(Recorded data)
══════════════════════════════
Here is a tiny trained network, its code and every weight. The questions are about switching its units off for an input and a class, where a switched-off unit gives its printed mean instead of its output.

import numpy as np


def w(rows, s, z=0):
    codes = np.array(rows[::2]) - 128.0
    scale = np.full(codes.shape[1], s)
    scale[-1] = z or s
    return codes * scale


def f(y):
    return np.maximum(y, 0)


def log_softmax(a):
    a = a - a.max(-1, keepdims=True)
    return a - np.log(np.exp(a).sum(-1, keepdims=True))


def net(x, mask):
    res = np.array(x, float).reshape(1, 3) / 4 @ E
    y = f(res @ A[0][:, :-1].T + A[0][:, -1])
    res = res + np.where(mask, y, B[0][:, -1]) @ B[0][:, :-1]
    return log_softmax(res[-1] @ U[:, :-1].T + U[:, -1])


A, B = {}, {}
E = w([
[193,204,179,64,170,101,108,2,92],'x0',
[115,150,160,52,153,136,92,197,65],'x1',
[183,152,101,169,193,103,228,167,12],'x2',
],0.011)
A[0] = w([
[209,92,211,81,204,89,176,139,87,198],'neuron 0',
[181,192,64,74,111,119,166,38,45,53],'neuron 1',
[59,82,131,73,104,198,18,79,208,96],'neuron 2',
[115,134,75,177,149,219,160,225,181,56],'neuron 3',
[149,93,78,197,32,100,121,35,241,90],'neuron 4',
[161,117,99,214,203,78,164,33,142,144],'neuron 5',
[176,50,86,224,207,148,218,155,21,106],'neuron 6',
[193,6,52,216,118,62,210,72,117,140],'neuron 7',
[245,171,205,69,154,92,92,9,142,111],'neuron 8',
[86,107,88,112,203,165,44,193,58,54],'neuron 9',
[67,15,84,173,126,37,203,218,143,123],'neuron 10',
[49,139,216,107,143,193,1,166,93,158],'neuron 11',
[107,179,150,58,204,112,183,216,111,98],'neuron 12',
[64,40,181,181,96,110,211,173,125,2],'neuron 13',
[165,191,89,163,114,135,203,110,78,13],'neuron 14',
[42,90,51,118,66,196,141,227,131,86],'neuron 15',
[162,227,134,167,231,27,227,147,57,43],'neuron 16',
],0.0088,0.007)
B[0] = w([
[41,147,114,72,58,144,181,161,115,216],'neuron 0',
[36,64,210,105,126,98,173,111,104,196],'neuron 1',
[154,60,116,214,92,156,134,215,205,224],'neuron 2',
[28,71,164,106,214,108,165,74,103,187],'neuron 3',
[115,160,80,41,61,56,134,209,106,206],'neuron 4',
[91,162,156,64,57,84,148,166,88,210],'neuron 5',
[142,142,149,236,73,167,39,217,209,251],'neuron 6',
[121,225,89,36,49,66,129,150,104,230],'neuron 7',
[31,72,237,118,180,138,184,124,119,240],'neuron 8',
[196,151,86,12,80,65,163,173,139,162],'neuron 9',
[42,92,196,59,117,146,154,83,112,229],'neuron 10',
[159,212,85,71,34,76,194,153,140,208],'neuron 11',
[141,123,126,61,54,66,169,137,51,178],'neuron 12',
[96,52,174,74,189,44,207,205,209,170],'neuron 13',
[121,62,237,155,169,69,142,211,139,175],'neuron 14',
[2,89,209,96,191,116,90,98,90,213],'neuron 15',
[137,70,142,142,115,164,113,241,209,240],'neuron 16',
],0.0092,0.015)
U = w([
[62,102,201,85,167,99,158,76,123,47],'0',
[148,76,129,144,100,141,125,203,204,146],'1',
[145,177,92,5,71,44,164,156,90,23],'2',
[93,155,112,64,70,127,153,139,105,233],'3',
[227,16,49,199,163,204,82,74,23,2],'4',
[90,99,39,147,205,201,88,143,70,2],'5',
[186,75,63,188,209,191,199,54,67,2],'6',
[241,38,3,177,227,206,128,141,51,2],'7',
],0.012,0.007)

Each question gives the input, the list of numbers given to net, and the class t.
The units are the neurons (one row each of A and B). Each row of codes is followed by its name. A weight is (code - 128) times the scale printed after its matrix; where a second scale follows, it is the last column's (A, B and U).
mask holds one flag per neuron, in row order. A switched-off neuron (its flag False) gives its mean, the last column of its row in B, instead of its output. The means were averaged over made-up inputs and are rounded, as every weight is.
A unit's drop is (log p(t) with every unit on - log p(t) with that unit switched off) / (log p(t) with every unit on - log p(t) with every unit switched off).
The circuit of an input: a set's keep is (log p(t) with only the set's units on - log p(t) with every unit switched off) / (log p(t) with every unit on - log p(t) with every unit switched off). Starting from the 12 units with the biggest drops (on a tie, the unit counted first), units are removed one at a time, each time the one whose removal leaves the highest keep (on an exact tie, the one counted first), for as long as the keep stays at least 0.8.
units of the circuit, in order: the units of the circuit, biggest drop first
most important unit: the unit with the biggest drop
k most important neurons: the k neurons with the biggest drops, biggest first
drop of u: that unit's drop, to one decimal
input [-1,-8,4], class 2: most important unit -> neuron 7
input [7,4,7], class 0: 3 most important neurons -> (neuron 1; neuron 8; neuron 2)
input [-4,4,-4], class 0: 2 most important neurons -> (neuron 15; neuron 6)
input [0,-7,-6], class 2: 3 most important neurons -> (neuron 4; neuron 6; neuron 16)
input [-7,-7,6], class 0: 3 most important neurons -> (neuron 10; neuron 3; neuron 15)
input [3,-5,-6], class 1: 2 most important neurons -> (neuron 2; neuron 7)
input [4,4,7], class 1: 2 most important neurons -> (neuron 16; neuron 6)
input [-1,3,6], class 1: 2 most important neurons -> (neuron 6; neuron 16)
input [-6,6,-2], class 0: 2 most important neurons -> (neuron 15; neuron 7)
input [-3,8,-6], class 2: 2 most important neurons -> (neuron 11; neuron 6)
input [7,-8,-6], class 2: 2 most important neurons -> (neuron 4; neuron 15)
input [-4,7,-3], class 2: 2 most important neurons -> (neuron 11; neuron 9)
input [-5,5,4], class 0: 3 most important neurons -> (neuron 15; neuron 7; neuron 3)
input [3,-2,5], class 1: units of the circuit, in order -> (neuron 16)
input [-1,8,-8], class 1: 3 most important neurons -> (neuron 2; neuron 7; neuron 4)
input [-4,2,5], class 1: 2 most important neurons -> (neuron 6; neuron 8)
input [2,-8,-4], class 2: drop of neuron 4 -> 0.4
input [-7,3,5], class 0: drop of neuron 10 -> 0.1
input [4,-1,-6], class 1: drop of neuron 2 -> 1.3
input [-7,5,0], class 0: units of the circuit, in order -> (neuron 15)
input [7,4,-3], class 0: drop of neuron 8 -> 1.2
══════════════════════════════
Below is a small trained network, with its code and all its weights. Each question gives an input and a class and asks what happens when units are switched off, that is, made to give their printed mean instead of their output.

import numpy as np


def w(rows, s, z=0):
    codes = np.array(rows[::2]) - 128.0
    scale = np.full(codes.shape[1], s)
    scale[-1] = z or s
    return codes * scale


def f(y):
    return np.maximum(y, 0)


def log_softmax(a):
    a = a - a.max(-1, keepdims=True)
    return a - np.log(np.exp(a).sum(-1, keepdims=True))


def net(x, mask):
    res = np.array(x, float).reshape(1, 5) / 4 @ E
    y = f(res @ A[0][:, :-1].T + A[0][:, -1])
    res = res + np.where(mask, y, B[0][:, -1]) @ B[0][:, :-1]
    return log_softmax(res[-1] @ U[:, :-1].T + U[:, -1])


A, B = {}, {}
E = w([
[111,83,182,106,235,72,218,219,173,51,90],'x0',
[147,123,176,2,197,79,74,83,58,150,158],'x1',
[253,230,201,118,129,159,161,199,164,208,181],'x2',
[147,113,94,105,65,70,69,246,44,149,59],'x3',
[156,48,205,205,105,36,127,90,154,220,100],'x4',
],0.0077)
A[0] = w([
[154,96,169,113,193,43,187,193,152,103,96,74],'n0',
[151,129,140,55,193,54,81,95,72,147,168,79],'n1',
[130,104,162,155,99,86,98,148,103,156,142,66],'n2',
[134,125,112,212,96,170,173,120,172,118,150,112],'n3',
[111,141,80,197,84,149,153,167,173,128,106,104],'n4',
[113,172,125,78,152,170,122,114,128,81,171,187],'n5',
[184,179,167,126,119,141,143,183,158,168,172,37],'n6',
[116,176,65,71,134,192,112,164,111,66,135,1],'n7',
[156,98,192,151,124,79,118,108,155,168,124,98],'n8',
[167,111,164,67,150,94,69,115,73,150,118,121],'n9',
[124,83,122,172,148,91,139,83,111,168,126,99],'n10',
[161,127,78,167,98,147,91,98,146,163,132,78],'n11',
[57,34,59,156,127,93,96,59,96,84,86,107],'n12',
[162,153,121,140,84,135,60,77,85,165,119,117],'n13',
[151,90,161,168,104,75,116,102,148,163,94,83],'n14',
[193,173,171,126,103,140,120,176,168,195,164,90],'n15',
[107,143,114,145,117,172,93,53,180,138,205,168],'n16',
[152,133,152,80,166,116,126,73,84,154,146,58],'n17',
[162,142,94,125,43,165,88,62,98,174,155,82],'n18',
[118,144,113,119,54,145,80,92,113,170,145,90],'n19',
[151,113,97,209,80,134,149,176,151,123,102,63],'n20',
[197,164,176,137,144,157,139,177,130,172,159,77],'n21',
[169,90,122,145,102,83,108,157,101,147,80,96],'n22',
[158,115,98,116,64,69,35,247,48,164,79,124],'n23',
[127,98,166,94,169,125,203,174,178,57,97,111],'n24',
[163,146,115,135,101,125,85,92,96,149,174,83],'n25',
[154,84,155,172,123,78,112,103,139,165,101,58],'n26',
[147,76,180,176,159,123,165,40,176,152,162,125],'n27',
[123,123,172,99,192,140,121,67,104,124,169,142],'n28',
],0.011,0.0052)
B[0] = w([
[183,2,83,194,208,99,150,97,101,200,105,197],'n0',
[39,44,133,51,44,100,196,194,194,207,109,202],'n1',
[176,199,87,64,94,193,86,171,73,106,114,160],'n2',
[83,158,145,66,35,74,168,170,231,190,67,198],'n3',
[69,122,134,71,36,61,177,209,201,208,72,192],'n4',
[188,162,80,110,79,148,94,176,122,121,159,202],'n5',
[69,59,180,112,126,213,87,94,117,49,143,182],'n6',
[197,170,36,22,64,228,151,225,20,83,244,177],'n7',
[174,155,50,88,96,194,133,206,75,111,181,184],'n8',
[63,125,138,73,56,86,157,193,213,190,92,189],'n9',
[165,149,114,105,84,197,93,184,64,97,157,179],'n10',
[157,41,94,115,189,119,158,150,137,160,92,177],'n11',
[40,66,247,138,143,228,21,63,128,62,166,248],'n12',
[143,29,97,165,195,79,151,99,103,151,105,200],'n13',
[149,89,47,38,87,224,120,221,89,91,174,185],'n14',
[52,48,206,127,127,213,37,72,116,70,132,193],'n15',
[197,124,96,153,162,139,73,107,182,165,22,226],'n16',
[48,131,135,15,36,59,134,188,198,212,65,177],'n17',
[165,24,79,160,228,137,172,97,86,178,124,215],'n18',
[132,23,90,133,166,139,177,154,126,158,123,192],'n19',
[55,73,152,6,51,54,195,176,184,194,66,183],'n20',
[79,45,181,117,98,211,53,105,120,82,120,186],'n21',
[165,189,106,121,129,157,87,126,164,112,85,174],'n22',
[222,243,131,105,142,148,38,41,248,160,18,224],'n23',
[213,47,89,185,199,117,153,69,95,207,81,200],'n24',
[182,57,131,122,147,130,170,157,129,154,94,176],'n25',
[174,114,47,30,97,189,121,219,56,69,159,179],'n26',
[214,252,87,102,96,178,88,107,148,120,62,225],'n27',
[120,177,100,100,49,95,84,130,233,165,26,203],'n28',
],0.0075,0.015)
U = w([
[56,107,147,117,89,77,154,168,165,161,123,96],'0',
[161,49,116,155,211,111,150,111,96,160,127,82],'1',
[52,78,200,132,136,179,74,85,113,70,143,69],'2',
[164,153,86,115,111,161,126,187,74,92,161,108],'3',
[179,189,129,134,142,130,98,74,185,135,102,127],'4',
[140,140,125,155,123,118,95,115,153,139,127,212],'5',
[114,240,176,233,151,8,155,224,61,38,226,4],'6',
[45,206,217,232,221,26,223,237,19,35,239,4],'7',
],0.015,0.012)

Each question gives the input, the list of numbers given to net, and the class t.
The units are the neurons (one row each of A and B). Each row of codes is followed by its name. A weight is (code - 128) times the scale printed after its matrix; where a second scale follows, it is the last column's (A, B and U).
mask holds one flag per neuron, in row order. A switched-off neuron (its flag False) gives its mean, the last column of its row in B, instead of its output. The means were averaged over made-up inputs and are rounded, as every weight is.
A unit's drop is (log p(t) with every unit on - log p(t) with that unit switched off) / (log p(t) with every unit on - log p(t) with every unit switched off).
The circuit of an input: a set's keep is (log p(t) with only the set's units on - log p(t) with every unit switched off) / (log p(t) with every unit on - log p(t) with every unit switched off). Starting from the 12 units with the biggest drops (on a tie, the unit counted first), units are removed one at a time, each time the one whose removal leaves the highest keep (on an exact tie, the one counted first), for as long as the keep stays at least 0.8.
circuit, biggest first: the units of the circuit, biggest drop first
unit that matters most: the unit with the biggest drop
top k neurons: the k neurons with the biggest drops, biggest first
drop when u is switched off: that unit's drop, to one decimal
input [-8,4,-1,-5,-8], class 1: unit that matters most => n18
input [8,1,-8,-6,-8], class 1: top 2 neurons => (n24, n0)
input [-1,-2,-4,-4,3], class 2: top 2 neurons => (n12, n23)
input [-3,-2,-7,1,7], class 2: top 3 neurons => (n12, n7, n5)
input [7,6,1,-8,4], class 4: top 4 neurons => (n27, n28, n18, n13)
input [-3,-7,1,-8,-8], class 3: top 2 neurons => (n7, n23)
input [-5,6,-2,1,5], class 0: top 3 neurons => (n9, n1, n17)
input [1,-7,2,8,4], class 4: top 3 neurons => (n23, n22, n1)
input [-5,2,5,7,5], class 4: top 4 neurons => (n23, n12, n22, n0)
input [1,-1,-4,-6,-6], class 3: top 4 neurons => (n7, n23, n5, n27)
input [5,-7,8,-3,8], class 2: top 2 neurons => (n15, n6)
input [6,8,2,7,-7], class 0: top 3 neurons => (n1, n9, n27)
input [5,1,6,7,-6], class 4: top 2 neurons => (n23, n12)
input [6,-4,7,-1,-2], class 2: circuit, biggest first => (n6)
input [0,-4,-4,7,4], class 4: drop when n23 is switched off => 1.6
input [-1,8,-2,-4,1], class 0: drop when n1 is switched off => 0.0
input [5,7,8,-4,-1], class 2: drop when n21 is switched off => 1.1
══════════════════════════════
- **WORK REQUEST**
Return exactly the lines above from the line that has "input [-5,5,4], class" through the line that has "input [7,4,-3], class", inclusive, and nothing else.

- **EXERCISE OUTPUT**
input [-5,5,4], class 0: 3 most important neurons -> (neuron 15; neuron 7; neuron 3)
input [3,-2,5], class 1: units of the circuit, in order -> (neuron 16)
input [-1,8,-8], class 1: 3 most important neurons -> (neuron 2; neuron 7; neuron 4)
input [-4,2,5], class 1: 2 most important neurons -> (neuron 6; neuron 8)
input [2,-8,-4], class 2: drop of neuron 4 -> 0.4
input [-7,3,5], class 0: drop of neuron 10 -> 0.1
input [4,-1,-6], class 1: drop of neuron 2 -> 1.3
input [-7,5,0], class 0: units of the circuit, in order -> (neuron 15)
input [7,4,-3], class 0: drop of neuron 8 -> 1.2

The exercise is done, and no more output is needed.